● **What you need to do**: In the records below, find the line that contains "k_372: [ -3" and the line that contains "0 -9 -6 -1 -8", then retype exactly those two lines and every line between them.

● **Raw data**:
Facts:
k_101 (η a) (χ reruk) (θ d)
k_104 (η c) (μ k_508 k_884) (χ klogostek) (θ d)
k_105 (η a) (χ gibeken) (θ e)
k_110 (η a) (μ k_313) (χ reruk) (θ d)
k_121 (η b) (μ k_351) (χ klogostek) (θ d)
k_124 (η a) (χ klogostek) (θ e)
k_126 (η c) (χ reruk) (θ e)
k_128 (η b) (μ k_522) (χ reruk) (θ e)
k_13 (η a) (μ k_531) (χ reruk) (θ d)
k_132 (η a) (μ k_95) (χ tobor) (θ f)
k_136 (η a) (μ k_730 k_629) (χ reruk) (θ f)
k_140 (η a) (χ vubur) (θ f)
k_143 (η a) (μ k_531 k_821) (χ reruk) (θ d)
k_148 (η a) (μ k_263 k_402) (χ vubur) (θ d)
k_149 (η a) (θ d)
k_150 (η a) (χ klogostek) (θ g)
k_16 (η a) (μ k_298 k_319) (χ reruk) (θ d)
k_197 (η a) (μ k_319) (χ tobor) (θ f)
k_199 (η a) (χ reruk) (θ d)
k_2 (η c) (μ k_449) (χ reruk) (θ e)
k_200 (η c) (μ k_67) (χ vubur) (θ d)
k_201 (η b) (θ d)
k_209 (η c) (μ k_365) (χ klogostek) (θ f)
k_211 (η a) (χ reruk) (θ e)
k_213 (η c) (μ k_576 k_898) (χ fligu) (θ g)
k_219 (η b) (χ tobor) (θ d)
k_22 (η a) (μ k_449) (χ reruk) (θ e)
k_222 (η c) (χ reruk) (θ e)
k_232 (η c) (χ reruk) (θ g)
k_241 (η b) (μ k_408) (χ gibeken) (θ d)
k_251 (η a) (χ klogostek) (θ g)
k_263 (η a) (μ k_51 k_148) (χ fligu) (θ f)
k_266 (η b) (μ k_482) (χ reruk) (θ f)
k_268 (η a) (μ k_209) (χ klogostek) (θ e)
k_275 (η c) (μ k_389) (χ reruk) (θ e)
k_277 (η c) (μ k_899) (χ klogostek) (θ d)
k_279 (η a) (μ k_277) (χ klogostek) (θ d)
k_287 (η a) (μ k_275) (χ gibeken) (θ f)
k_298 (η a) (μ k_16) (χ reruk) (θ f)
k_307 (η b) (μ k_313) (χ tobor) (θ e)
k_31 (η b) (μ k_728) (χ vubur) (θ d)
k_311 (η b) (χ reruk) (θ e)
k_312 (η b) (μ k_222) (χ reruk) (θ f)
k_313 (η c) (χ fligu) (θ e)
k_319 (η a) (χ reruk) (θ e)
k_334 (η b) (μ k_734 k_408) (χ klogostek) (θ f)
k_342 (η b) (μ k_398) (χ fligu) (θ f)
k_348 (η b) (μ k_232) (χ reruk) (θ g)
k_351 (η a) (μ k_105 k_482) (χ reruk) (θ d)
k_361 (η a) (μ k_795) (χ vubur) (θ f)
k_362 (η b) (μ k_887 k_889 k_377) (χ vubur) (θ e)
k_363 (η a) (χ tobor) (θ g)
k_365 (η a) (μ k_559) (χ reruk) (θ f)
k_372 (η a) (χ reruk) (θ d)
k_374 (η a) (μ k_696) (χ reruk) (θ e)
k_377 (η a) (χ fligu) (θ e)
k_378 (η a) (χ reruk) (θ g)
k_387 (η a) (μ k_126 k_279 k_251) (χ gibeken) (θ d)
k_389 (η a) (χ reruk) (θ e)
k_39 (η a) (χ fligu) (θ f)
k_398 (η a) (μ k_70) (χ vubur) (θ e)
k_399 (η b) (μ k_935 k_437) (χ klogostek) (θ e)
k_402 (η c) (χ klogostek) (θ d)
k_408 (η a) (χ gibeken) (θ d)
k_412 (η b) (μ k_943 k_680 k_829) (χ reruk) (θ d)
k_415 (η b) (μ k_307 k_884) (χ reruk) (θ f)
k_417 (η a) (μ k_910) (χ tobor) (θ f)
k_437 (η a) (μ k_935) (χ klogostek) (θ e)
k_438 (η a) (μ k_2) (χ reruk) (θ f)
k_441 (η b) (μ k_70) (χ klogostek) (θ e)
k_449 (η a) (χ gibeken) (θ d)
k_464 (η c) (μ k_746) (χ fligu) (θ e)
k_465 (η c) (μ k_266) (χ vubur) (θ f)
k_472 (η c) (θ g)
k_481 (η b) (θ f)
k_482 (η a) (μ k_266 k_199) (χ reruk) (θ d)
k_490 (η c) (μ k_251) (χ reruk) (θ f)
k_508 (η b) (χ gibeken) (θ d)
k_51 (η b) (μ k_148) (χ klogostek) (θ d)
k_516 (η a) (μ k_13) (χ reruk) (θ e)
k_522 (η a) (μ k_438 k_449) (χ reruk) (θ d)
k_531 (η a) (μ k_961) (χ reruk) (θ d)
k_533 (η a) (χ reruk) (θ f)
k_548 (η a) (θ g)
k_553 (η a) (χ tobor) (θ g)
k_554 (η a) (θ f)
k_559 (η c) (χ reruk) (θ g)
k_563 (η b) (μ k_437) (χ gibeken) (θ d)
k_573 (η a) (μ k_9) (χ reruk) (θ g)
k_576 (η a) (χ klogostek) (θ d)
k_586 (η c) (μ k_735 k_31) (χ reruk) (θ g)
k_589 (η c) (μ k_362) (χ vubur) (θ e)
k_599 (η c) (μ k_772) (χ reruk) (θ g)
k_623 (η b) (μ k_951) (χ gibeken) (θ d)
k_625 (η a) (χ reruk) (θ e)
k_628 (η a) (μ k_73 k_971) (χ reruk) (θ d)
k_629 (η a) (μ k_680) (χ reruk) (θ e)
k_656 (η c) (χ vubur) (θ g)
k_67 (η b) (χ tobor) (θ f)
k_679 (η a) (μ k_86 k_268) (χ reruk) (θ f)
k_680 (η b) (χ reruk) (θ d)
k_686 (η b) (θ e)
k_688 (η a) (θ e)
k_696 (η a) (μ k_625) (χ reruk) (θ f)
k_70 (η a) (μ k_372) (χ reruk) (θ e)
k_700 (η a) (μ k_389) (χ reruk) (θ g)
k_716 (η a) (χ klogostek) (θ d)
k_728 (η b) (μ k_101) (χ vubur) (θ d)
k_73 (η c) (χ reruk) (θ f)
k_730 (η a) (μ k_943) (χ reruk) (θ e)
k_733 (η a) (μ k_312 k_828) (χ gibeken) (θ f)
k_734 (η c) (χ reruk) (θ f)
k_735 (η b) (μ k_101) (χ reruk) (θ e)
k_743 (η c) (θ d)
k_744 (η a) (χ reruk) (θ d)
k_746 (η b) (χ gibeken) (θ g)
k_765 (η a) (μ k_522) (χ reruk) (θ e)
k_771 (η a) (μ k_628 k_971) (χ reruk) (θ d)
k_772 (η c) (μ k_976 k_361) (χ reruk) (θ d)
k_786 (η c) (μ k_734) (χ gibeken) (θ e)
k_792 (η b) (χ reruk) (θ g)
k_795 (η c) (χ klogostek) (θ d)
k_821 (η a) (χ reruk) (θ d)
k_828 (η b) (μ k_625) (χ vubur) (θ e)
k_829 (η a) (χ klogostek) (θ d)
k_840 (η a) (μ k_399 k_363) (χ reruk) (θ e)
k_849 (η a) (χ vubur) (θ e)
k_86 (η a) (μ k_679) (χ klogostek) (θ e)
k_862 (η c) (θ f)
k_877 (η c) (χ reruk) (θ d)
k_884 (η a) (χ reruk) (θ e)
k_887 (η a) (χ reruk) (θ f)
k_889 (η a) (χ reruk) (θ d)
k_898 (η a) (μ k_576) (χ reruk) (θ e)
k_899 (η c) (μ k_387) (χ klogostek) (θ f)
k_9 (η b) (μ k_573 k_979) (χ reruk) (θ d)
k_905 (η c) (μ k_771 k_914) (χ reruk) (θ d)
k_910 (η a) (μ k_417 k_200) (χ reruk) (θ f)
k_914 (η c) (χ klogostek) (θ d)
k_921 (η a) (μ k_941) (χ vubur) (θ f)
k_929 (η b) (μ k_438) (χ klogostek) (θ f)
k_935 (η a) (χ vubur) (θ g)
k_936 (η b) (χ reruk) (θ d)
k_941 (η a) (χ reruk) (θ e)
k_943 (η a) (μ k_730 k_136) (χ reruk) (θ f)
k_945 (η b) (χ gibeken) (θ e)
k_95 (η b) (χ reruk) (θ e)
k_951 (η a) (χ gibeken) (θ d)
k_954 (η b) (χ vubur) (θ d)
k_961 (η a) (μ k_531) (χ vubur) (θ f)
k_964 (η b) (μ k_576) (χ reruk) (θ f)
k_971 (η b) (χ reruk) (θ d)
k_976 (η a) (μ k_772) (χ reruk) (θ f)
k_979 (η a) (μ k_573 k_9) (χ vubur) (θ e)
k_990 (η a) (χ vubur) (θ d)
k_991 (η b) (μ k_559 k_268) (χ reruk) (θ e)

Known rows:
k_786: [ 0  1 -1 -1 -2  1 -2  3 -3 -1  3  8  6  3  2 -2 -1  0 -1 -1  3 -3 -1  2
  0 -6 -2  2  4  0  7 -6 -7]
k_13: [ -5   0  12   2   0  -4 -11 -24  -5  -2 -17 -24   2   3  10 -14   1  -9
  -4  -7  -6   1   7  -8 -12   3   4  -9  -3   8  18  -2   5]
k_311: [ -3   3   1   5  -2  -2  -7  -6   6   1  -5  -4  -2   1   3   1  -1   6
   5  -7   9   6   3   1  -5   3  -4  -9  -7  -3 -11   4   9]
k_16: [ -1   2   2   2   4  -1  -5  -9   2   1   0  -7  -1  -5  -7  -6  -2   6
  -2  -2   0   3   3  -4  -4   3   1 -11  -6   1  -5   3   9]
k_70: [ -2   3   2   2   5  -1  -6  -8   2   0   1  -7  -2  -4  -7  -5  -2   5
  -1  -3  -2   3   4  -3  -5   3   0 -10  -6   1  -5   3   9]
k_372: [ -3   1   2   0   2   0  -8  -7   2   1  -5  -9   1  -1 -10  -1  -3   5
   2  -4   6   7   0  -3   0   4  -1  -8  -6  -1  -8   6   8]
k_744: [-3  1  2  0  2  0 -8 -7  2  1 -4 -9  1 -2 -9 -1 -3  5  2 -4  6  7  0 -3
 -1  4  0 -9 -6 -1 -8  6  7]
k_849: [-2 -3 -3 -5 -1  2  0  3 -1 -1 -2 -2  7  4 -6  4  0  1  0 -2 -1 -1 -1  0
  6  2 -1  5  2  0  0 -6  0]
k_200: [ 1  2  0 -3  0  2 -3  1 -1  0  1  9  7  2  3 -3  0  1 -3  0  3 -6  1  0
  2 -6 -1  2  1  1  5 -5 -4]
k_772: [  1   8   3   4   6  -1  -9  -9   3   2   4   4  -1  -6   1 -11  -3   6
  -2  -2   4   0   5  -3  -8  -4  -1 -13  -6   2  -1   4   6]
k_342: [ -7   3 -11 -10   3   7  15  14   3   1   3   4   0   0  17  12  10 -14
   0  -4 -10 -13  11   7  11  -6  -1   8   5   3   3 -14 -10]
k_941: [ -5   1   1   1   2   0  -8  -6   3   1  -5  -9   1  -1 -10   0  -3   5
   4  -5   5   7   0  -3  -1   4  -1  -8  -5  -1  -8   6   7]
k_954: [ 1 -1 -4 -1 -5  1  2  3  2 -1 -4  3  4  6  7  5  3  2  0 -2  6 -2  0  4
  4  1 -2  4 -1 -3 -4 -7  1]
k_554: [ -4  -2  -7  -9   2   6   8  12  -1   2   0   0   4   3  -2  10   5 -10
   6  -3  -8  -7   2   2  11   1   1  12   6   4   4  -2  -9]
k_2: [  0  11   0   6  10  -2  -7  -6   4   2   8   9  -4  -8  -3 -10  -3   9
  -1  -1   3  -1   6  -2  -8  -3  -3 -14  -4   3  -1   2  10]
k_449: [ 1 -1 -6 -1  1 -1  5  5 -3 -1  4  4  2  1 -7  2 -1  3 -4  3  0 -1 -4  1
  6  2  1  3  3  0  3 -9  1]
k_522: [  2   8  -2   6  12  -3  -1  -6   2   1   9   3  -8 -10  -9  -9  -2  10
  -6   3  -4  -1   5  -3  -5   4   2 -14  -6   3  -3  -1  16]
k_733: [  0  -2  -3   0   3   1   7   6  -2   1   5   0  -2   1  -3   2   3  -7
   5  -1 -10  -4   2   2   0   2   3   5   5   4   7   3  -7]
k_389: [ -4   1   2   1   2   0  -8  -6   3   0  -4  -9   1  -2 -10   0  -3   5
   3  -5   4   7   1  -3  -1   4  -1  -8  -5  -1  -8   6   7]
k_887: [ -5   2   1   2   6   1  -5  -3   4   5  -3 -10  -5  -2 -10   2   0  -3
  12  -7   0   6   2  -2  -3   5   0  -6  -3   3  -7  17   2]

Rows:
No name comes twice in this set of rows, the named rows included.
[ -4   2  -6  -8   1   6   3  11   0   4   0   9   6   4   4   7   5 -10
   8  -4  -1  -8   2   2   8  -7  -2  11   7   4   6   0 -13] : k_862
[ -8   4  -7 -16   1   9   5  10  -1  -1   2   8  11   0  10   7   3  -7
  -7  -2  -1 -10   6   3  15 -14  -3   6   6   1   6 -21 -12] : k_464
[ 2 -3 -2 -1 -1  0  4  3 -4 -2  3  1  3  1 -3  0  0  1 -5  3 -4 -2 -2  1
  4  1  2  3  2  1  5 -8 -2] : k_387
[-10  -2 -10 -18   0   9   9  11  -2  -2  -2  -2  11   2   1  14   4  -7
  -6  -3  -3  -6   3   3  20  -5  -2   9   6   0   2 -21  -8] : k_377
[  1   5   1   7   2  -3  -4  -7   5   1  -1  -1  -5  -3   6  -4   0   7
  -1  -3   5   2   5   0  -7   2  -1 -12  -8  -1  -8   2  11] : k_412
[ -7   3 -11 -13   9   8  16  14  -1   1   8   3   0  -5   5   8   8 -14
  -3   0 -18 -15  10   3  13  -5   2   7   7   7   8 -14  -9] : k_263
[-2 -4 -3 -3 -2  1  2  5 -3 -2  0 -1  5  4 -7  4 -1  0  0 -1  0  1 -4  2
  6  2 -1  5  3 -1  3 -7 -3] : k_105
[ -3   1   5   2   3  -2  -7 -12   1  -1  -4 -12   0  -2  -3  -7  -2   2
  -1  -5  -3   3   5  -4  -6   3   1  -9  -5   3   1   2   7] : k_516
[ 1 -1 -2 -2  2  1  3  1 -2 -2  3  1  3  0 -3 -2  1  1 -5  0 -8 -6  3  0
  3  1  1  3  1  3  4 -9  2] : k_398
[  3  -1  -3   3  -4  -2   5   3  -1  -2   2   5   0   4  10   1   2   1
  -4   1   1  -3   1   5   0   0  -1   2   0  -2   2 -10   0] : k_563
[ -3   0   3   0   1   0  -8  -8   2   1  -7 -11   2   0  -8  -1  -2   4
   2  -4   6   8   0  -4  -1   4   0  -8  -5  -1  -6   5   7] : k_821
[ 0 -2 -4  1 -7 -1  3  4  0 -2 -3  3  3  7  7  6  2  1  0 -1  7  1 -3  5
  4  1 -2  4  1 -4 -1 -8 -2] : k_508

The same objects again, as new rows of numbers:
Known rows:
k_351: [ 18  -3  11   7   0  -7  14  14  15   5   0  17  16 -17]
k_121: [ 15 -15   9   9  -5 -14  -3  10  22  13   7  16  15 -14]
k_128: [ 12  -9   9   7   9  -4  16  10  16  17  -4  14  17 -11]
k_586: [ 14 -12  17  14   4  -9  12   7  18 -13   2  18  17  -5]
k_73: [ 16 -20  10   0   5   4  11   2   8   0   1   6  15 -14]
k_889: [ 20 -13  11  -3  -4   1  14   6   6   1   2   7  14 -22]
k_979: [-17  10   3  12  -5 -19 -11  -1   6  19 -10  -4   0 -15]
k_786: [ 16 -12  21  10   6   3   2   6  25  25   8  14  13 -13]
k_533: [ 18 -13  12  -2   0   1  16   2   4   1   3   7  13 -15]
k_656: [  8 -23   8   4   8 -26 -11  -6   3 -15   5   5   3 -18]
k_398: [  6  -3   3   6  13 -30  -5   6   5  19   0  10   5 -22]
k_921: [  7  -5   5   7   8 -30  -8   5   2   8   2  13   4 -19]
k_686: [ 15 -22  18  -2   4   1  -2  -3  14  21   7   6   5 -19]
k_374: [ 14  -2  11   6   6  -5  18  10  12  17   0  12  16 -14]
k_688: [ 18 -15  20  -2   2  -1   0  -3  10  21  11   4   4 -21]
k_222: [ 14 -19   8  -3   9   6  14   3   9  11  -1   2  16 -16]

● **Task response**:
k_372: [ -3   1   2   0   2   0  -8  -7   2   1  -5  -9   1  -1 -10  -1  -3   5
   2  -4   6   7   0  -3   0   4  -1  -8  -6  -1  -8   6   8]
k_744: [-3  1  2  0  2  0 -8 -7  2  1 -4 -9  1 -2 -9 -1 -3  5  2 -4  6  7  0 -3
 -1  4  0 -9 -6 -1 -8  6  7]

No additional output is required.